What needs to be done: Whenever a line in the records below holds the string "True", copy it out.

Material for this exercise:
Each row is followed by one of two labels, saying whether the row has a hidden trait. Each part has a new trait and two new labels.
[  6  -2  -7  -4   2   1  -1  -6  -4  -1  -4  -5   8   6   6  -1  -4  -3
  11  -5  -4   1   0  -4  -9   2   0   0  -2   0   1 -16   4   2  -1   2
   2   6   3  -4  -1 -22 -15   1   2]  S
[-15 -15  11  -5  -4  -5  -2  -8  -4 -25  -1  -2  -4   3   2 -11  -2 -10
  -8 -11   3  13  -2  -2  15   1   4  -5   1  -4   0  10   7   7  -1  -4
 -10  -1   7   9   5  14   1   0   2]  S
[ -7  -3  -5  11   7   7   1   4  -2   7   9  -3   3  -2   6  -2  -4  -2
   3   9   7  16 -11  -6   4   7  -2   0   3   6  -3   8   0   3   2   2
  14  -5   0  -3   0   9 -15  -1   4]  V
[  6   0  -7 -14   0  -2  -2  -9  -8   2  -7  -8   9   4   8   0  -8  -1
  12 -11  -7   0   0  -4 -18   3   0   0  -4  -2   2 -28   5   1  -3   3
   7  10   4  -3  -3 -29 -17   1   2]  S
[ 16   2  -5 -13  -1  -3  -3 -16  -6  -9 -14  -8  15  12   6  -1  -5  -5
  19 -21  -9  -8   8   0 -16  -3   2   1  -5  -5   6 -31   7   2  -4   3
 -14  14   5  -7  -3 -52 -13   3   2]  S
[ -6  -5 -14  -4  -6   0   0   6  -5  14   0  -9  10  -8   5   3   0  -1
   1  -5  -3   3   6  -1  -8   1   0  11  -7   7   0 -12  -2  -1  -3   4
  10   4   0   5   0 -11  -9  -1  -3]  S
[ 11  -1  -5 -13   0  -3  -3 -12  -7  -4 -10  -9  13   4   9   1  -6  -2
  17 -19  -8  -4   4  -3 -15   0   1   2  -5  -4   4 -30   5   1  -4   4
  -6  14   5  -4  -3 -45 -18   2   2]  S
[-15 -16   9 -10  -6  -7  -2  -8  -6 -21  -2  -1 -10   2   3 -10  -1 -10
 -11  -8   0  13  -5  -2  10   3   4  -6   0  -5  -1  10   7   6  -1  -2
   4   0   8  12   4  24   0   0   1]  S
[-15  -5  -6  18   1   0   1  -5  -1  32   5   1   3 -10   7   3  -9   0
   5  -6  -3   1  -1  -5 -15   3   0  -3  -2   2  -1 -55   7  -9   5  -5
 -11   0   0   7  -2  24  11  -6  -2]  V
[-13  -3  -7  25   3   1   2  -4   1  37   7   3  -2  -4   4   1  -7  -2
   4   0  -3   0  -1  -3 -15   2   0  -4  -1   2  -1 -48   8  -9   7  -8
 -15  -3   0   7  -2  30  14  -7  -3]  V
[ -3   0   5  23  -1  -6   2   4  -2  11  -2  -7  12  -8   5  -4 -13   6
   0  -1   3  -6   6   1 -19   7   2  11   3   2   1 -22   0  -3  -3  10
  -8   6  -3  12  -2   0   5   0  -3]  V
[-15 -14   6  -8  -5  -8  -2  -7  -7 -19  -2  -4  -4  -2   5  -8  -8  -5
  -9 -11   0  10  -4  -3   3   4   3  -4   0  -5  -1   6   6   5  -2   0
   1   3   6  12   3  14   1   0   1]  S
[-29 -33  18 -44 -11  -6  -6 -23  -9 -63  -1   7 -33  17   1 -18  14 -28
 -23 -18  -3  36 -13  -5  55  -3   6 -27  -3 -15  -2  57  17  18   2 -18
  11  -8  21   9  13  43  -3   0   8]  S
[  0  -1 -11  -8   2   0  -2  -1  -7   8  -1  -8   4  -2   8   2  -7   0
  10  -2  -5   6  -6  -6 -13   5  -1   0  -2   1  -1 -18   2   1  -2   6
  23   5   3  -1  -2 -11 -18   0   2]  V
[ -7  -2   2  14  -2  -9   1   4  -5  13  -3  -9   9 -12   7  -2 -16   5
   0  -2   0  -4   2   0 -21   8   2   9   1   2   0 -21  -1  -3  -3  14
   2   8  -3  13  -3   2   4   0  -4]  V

...

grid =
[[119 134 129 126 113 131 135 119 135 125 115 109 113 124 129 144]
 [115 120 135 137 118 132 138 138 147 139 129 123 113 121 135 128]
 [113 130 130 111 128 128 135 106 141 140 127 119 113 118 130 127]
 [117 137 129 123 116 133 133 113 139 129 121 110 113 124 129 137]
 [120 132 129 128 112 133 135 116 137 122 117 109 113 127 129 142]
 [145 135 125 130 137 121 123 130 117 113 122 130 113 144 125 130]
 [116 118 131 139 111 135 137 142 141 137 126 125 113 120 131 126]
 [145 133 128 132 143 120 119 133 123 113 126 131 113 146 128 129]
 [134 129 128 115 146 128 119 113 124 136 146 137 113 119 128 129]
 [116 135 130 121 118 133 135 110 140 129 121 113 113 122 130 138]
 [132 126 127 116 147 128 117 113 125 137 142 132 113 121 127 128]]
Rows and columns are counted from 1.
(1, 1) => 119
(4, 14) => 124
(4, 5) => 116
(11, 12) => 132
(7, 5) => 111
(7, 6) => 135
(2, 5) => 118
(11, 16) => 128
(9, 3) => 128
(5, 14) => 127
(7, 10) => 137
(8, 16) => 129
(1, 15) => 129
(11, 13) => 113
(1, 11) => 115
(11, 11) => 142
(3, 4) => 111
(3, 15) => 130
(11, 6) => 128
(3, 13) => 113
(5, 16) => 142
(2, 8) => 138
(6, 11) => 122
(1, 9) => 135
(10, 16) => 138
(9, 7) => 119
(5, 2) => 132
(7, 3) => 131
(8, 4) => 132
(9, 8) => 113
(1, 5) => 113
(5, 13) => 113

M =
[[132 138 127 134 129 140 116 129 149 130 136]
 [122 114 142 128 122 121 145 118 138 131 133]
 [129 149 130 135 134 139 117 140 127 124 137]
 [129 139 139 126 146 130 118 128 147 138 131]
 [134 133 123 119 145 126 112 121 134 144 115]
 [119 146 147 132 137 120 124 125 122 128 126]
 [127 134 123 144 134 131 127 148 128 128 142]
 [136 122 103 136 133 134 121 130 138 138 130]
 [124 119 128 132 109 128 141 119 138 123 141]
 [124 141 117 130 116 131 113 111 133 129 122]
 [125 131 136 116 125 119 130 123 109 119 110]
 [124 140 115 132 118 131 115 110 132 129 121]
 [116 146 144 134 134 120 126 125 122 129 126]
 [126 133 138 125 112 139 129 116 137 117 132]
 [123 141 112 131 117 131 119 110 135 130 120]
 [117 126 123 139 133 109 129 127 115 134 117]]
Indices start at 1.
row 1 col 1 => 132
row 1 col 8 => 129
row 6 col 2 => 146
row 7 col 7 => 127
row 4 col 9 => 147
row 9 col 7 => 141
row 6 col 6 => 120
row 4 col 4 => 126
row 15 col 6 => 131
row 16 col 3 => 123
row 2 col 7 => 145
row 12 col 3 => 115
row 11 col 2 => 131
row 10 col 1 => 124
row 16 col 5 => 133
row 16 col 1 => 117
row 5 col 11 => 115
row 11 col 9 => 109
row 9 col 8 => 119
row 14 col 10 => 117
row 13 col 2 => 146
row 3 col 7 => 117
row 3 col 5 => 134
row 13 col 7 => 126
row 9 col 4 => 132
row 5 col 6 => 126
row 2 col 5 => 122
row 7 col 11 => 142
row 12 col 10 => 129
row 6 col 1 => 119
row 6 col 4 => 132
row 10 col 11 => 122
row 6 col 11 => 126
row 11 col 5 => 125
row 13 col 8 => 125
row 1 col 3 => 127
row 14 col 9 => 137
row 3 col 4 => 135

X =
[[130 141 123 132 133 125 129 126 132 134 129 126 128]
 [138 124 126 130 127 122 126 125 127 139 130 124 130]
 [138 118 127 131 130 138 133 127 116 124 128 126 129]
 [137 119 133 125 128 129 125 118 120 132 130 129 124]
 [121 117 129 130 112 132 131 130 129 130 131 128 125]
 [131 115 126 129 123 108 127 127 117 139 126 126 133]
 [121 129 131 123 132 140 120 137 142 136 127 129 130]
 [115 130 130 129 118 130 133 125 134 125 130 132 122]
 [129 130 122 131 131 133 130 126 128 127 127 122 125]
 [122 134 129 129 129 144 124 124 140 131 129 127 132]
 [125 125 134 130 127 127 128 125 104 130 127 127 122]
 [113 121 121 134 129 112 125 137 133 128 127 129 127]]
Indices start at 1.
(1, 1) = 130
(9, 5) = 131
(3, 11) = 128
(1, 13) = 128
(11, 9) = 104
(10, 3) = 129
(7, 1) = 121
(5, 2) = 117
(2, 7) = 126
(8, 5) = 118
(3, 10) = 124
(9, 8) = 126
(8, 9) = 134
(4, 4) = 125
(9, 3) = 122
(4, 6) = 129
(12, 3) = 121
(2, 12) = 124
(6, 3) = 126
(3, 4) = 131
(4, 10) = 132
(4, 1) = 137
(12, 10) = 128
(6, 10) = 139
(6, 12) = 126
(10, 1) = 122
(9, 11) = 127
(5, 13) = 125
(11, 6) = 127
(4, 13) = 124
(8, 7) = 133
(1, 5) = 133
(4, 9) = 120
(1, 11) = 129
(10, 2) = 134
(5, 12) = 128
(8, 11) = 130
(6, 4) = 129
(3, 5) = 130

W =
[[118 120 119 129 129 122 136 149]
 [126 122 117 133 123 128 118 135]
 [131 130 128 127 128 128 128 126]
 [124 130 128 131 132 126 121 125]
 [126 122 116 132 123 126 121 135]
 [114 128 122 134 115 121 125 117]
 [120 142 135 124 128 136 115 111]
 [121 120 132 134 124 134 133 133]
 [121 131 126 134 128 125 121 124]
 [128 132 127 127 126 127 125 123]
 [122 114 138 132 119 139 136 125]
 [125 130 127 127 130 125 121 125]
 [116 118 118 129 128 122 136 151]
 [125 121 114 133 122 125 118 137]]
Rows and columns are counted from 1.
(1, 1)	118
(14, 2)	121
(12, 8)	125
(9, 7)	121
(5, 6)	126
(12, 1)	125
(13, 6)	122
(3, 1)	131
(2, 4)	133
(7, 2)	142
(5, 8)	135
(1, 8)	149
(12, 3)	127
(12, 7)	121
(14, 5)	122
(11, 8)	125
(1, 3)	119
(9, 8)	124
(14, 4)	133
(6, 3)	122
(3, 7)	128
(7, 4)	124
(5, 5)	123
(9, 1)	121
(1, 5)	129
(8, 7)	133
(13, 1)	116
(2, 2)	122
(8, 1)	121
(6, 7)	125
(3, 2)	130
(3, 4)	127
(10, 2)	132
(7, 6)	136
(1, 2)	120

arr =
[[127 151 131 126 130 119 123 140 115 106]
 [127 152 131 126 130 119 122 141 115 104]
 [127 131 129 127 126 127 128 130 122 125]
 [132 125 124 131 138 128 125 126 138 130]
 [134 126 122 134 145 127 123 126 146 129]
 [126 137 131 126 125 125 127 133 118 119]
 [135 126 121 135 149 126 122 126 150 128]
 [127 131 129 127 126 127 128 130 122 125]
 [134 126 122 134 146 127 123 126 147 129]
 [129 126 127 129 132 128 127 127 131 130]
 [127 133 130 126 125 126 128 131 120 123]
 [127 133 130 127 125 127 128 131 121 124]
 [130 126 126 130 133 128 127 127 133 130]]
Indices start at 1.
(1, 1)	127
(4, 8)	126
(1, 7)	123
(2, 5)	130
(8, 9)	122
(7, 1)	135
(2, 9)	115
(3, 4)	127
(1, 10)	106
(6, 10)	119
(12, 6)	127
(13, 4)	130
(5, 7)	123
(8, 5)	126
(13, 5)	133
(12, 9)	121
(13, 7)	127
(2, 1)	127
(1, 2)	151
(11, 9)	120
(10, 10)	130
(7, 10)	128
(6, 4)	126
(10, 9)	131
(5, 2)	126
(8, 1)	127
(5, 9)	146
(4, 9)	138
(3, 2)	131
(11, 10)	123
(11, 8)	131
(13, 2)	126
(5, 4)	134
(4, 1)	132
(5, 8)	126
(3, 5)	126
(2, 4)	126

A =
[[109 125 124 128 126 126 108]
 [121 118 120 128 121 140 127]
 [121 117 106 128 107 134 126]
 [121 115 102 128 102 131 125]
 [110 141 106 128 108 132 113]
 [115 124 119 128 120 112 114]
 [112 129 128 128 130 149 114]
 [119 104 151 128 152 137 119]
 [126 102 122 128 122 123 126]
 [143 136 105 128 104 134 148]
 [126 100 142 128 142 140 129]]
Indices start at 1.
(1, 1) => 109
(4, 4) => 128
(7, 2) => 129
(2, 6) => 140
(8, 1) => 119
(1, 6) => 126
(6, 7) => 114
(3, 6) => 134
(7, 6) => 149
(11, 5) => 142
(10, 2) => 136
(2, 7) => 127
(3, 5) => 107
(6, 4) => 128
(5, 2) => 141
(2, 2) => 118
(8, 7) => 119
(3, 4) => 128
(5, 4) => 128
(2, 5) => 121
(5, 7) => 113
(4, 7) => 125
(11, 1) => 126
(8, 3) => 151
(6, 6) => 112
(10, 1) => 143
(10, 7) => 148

...

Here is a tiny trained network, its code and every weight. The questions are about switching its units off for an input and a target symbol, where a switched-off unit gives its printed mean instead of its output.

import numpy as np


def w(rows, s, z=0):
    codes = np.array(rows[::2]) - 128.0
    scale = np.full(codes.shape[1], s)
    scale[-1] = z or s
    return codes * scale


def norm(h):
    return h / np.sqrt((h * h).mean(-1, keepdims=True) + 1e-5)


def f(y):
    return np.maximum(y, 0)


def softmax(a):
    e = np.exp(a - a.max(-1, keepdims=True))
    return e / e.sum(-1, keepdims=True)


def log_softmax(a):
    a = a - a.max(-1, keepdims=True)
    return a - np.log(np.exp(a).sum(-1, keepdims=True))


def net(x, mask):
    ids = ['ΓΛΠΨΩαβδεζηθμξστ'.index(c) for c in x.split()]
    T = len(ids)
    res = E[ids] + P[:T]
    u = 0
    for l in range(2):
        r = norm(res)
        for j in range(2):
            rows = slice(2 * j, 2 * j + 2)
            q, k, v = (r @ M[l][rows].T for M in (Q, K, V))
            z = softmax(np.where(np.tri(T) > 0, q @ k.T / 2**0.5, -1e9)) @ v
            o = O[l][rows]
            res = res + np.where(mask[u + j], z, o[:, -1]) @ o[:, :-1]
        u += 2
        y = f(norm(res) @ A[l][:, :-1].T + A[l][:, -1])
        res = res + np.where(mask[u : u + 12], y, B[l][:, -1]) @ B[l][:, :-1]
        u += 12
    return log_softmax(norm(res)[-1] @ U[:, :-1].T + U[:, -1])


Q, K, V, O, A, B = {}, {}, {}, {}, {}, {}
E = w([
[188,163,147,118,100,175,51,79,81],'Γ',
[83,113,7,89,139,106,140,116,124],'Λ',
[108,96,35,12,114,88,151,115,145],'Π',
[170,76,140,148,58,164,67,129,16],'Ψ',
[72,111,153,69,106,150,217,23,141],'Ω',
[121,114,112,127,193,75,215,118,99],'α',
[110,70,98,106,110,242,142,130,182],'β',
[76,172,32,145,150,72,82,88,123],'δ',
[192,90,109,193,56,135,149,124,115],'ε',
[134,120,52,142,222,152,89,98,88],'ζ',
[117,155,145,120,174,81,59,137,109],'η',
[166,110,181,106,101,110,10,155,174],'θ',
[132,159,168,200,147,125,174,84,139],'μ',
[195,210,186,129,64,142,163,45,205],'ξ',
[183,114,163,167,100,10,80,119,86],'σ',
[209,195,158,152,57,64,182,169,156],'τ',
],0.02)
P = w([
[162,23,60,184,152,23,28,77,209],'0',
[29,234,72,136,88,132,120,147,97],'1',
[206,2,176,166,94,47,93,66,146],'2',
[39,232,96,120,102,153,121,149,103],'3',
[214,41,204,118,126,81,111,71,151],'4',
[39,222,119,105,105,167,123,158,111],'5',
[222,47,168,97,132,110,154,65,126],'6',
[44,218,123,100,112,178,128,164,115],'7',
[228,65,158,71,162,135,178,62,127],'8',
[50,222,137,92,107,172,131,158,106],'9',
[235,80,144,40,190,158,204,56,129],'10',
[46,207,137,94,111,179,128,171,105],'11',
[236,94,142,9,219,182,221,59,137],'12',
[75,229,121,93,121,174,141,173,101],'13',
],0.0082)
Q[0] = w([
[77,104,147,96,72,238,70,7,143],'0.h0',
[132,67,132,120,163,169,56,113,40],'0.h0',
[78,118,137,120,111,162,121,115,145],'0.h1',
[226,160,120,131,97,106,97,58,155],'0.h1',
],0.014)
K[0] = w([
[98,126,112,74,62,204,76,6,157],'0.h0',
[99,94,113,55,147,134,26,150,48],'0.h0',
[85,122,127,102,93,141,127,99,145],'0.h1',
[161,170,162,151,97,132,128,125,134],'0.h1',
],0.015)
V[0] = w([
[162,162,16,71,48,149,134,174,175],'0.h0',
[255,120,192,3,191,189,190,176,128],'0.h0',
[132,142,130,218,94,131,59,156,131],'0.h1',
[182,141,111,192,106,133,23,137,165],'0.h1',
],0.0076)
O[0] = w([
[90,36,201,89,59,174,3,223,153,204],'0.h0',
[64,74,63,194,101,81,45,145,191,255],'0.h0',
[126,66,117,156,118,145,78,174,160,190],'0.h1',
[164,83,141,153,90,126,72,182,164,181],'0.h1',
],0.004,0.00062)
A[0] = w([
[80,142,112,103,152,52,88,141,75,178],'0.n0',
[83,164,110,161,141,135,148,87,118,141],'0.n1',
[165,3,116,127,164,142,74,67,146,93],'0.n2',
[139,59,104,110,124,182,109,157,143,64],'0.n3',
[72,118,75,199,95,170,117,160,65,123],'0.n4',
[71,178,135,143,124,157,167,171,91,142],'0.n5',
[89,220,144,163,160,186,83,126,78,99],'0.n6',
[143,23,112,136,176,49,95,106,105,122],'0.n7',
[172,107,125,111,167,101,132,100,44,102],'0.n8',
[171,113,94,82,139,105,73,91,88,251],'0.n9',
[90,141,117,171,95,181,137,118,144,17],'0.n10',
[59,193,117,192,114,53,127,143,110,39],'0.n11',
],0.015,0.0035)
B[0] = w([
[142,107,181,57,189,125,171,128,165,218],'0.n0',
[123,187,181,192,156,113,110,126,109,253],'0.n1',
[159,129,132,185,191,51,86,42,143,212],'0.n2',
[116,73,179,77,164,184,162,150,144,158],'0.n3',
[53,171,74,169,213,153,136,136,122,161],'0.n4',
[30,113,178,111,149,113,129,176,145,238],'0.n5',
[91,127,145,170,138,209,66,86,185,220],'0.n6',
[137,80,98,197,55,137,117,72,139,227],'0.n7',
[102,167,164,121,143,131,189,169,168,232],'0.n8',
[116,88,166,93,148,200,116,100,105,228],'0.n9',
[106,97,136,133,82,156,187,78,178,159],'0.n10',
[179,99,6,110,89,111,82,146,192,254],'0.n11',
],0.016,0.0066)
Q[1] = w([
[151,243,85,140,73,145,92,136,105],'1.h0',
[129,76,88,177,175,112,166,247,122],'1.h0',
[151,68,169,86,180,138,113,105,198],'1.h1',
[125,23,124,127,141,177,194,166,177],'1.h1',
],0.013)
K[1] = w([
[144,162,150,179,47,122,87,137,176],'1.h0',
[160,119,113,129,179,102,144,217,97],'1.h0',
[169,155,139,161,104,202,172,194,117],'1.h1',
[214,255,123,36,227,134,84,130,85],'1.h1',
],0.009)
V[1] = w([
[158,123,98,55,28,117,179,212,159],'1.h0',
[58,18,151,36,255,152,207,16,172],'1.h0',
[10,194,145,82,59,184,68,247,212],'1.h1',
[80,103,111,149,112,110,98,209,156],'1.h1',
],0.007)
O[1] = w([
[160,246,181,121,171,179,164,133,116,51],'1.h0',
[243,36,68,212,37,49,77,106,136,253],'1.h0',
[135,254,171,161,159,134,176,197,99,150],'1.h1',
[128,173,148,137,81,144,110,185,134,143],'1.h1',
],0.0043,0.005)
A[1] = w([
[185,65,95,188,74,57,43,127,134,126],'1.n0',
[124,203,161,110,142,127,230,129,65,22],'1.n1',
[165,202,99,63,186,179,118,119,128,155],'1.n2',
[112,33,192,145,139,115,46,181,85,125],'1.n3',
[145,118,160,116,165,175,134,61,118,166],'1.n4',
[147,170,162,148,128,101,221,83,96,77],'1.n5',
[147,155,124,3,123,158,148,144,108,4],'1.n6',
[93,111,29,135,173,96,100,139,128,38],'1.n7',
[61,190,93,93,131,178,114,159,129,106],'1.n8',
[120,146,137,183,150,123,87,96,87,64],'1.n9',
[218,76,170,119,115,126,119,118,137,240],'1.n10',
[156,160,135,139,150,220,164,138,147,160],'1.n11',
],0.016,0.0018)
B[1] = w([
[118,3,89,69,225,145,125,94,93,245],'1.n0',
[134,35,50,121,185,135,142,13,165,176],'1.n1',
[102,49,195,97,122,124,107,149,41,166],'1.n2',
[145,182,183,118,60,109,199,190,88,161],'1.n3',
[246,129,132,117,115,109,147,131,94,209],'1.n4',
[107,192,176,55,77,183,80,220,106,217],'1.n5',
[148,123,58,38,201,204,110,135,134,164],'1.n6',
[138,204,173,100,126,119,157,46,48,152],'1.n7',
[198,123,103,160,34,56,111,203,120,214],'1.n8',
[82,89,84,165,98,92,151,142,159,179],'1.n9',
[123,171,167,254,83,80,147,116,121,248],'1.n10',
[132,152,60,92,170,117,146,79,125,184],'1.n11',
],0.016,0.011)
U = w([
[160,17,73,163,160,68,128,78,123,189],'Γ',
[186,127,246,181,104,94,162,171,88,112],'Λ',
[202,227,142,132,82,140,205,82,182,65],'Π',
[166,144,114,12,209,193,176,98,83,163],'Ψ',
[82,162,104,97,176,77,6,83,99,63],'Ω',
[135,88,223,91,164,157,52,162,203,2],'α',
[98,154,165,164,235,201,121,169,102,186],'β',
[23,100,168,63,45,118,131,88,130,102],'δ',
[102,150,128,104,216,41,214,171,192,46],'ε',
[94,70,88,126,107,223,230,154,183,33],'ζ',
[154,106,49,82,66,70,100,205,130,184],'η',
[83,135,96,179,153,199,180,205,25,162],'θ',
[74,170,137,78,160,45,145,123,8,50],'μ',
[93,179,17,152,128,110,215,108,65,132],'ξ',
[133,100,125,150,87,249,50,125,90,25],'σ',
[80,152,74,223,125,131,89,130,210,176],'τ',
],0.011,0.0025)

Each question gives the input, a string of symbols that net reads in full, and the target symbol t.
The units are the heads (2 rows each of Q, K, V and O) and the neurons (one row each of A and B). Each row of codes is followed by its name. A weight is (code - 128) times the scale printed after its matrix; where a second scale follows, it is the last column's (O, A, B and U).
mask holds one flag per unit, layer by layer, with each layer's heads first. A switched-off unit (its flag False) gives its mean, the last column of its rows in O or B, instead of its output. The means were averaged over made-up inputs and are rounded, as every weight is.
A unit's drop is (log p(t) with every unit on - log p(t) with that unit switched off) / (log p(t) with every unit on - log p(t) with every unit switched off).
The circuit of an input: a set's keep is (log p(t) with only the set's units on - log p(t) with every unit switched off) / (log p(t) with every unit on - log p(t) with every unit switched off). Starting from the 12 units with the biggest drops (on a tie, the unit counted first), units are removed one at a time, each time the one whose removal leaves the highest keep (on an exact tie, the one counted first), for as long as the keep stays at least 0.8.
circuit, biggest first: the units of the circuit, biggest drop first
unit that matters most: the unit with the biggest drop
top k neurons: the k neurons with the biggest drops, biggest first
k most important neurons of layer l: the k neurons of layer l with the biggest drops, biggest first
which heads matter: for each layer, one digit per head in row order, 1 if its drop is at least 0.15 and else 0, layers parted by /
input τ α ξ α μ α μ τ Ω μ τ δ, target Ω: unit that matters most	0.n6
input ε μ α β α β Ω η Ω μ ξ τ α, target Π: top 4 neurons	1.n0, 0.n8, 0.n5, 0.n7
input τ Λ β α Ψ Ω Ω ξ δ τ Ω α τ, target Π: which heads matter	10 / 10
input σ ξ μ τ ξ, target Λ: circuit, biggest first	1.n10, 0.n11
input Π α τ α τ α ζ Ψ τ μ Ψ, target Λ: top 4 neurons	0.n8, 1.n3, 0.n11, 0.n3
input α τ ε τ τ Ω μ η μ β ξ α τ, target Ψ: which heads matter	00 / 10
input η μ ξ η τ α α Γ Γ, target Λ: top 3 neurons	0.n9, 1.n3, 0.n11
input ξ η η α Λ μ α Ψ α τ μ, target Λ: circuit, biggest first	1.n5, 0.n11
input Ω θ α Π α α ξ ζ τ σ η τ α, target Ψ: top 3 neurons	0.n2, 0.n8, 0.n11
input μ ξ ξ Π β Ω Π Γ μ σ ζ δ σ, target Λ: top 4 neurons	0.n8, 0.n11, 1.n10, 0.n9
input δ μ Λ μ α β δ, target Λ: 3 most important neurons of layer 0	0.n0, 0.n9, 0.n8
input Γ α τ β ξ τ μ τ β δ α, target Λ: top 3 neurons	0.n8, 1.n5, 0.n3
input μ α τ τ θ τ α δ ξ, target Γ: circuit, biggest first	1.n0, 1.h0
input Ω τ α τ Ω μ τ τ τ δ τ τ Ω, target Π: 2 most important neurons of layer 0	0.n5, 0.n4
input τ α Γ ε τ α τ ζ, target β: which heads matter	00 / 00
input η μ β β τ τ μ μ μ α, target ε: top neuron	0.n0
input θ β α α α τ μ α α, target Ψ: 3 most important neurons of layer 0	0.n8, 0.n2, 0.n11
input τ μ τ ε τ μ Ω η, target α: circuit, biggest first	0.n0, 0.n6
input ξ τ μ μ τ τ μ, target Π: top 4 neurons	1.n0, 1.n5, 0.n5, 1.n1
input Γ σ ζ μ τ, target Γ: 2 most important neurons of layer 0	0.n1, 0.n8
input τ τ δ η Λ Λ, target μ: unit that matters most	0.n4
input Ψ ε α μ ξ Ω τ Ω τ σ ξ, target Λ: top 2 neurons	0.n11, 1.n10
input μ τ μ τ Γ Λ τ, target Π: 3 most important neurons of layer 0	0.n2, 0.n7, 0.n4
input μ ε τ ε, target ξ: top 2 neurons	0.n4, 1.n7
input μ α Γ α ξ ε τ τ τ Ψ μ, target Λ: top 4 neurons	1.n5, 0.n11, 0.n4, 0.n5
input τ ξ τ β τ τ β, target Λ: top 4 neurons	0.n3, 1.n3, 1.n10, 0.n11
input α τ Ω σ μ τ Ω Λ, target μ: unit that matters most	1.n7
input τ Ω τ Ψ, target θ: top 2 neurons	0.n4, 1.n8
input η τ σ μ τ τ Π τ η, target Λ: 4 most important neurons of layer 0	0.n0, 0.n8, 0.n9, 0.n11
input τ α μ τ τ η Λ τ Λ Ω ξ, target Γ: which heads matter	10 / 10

Response area:
    return h / np.sqrt((h * h).mean(-1, keepdims=True) + 1e-5)
    e = np.exp(a - a.max(-1, keepdims=True))
    return e / e.sum(-1, keepdims=True)
    a = a - a.max(-1, keepdims=True)
    return a - np.log(np.exp(a).sum(-1, keepdims=True))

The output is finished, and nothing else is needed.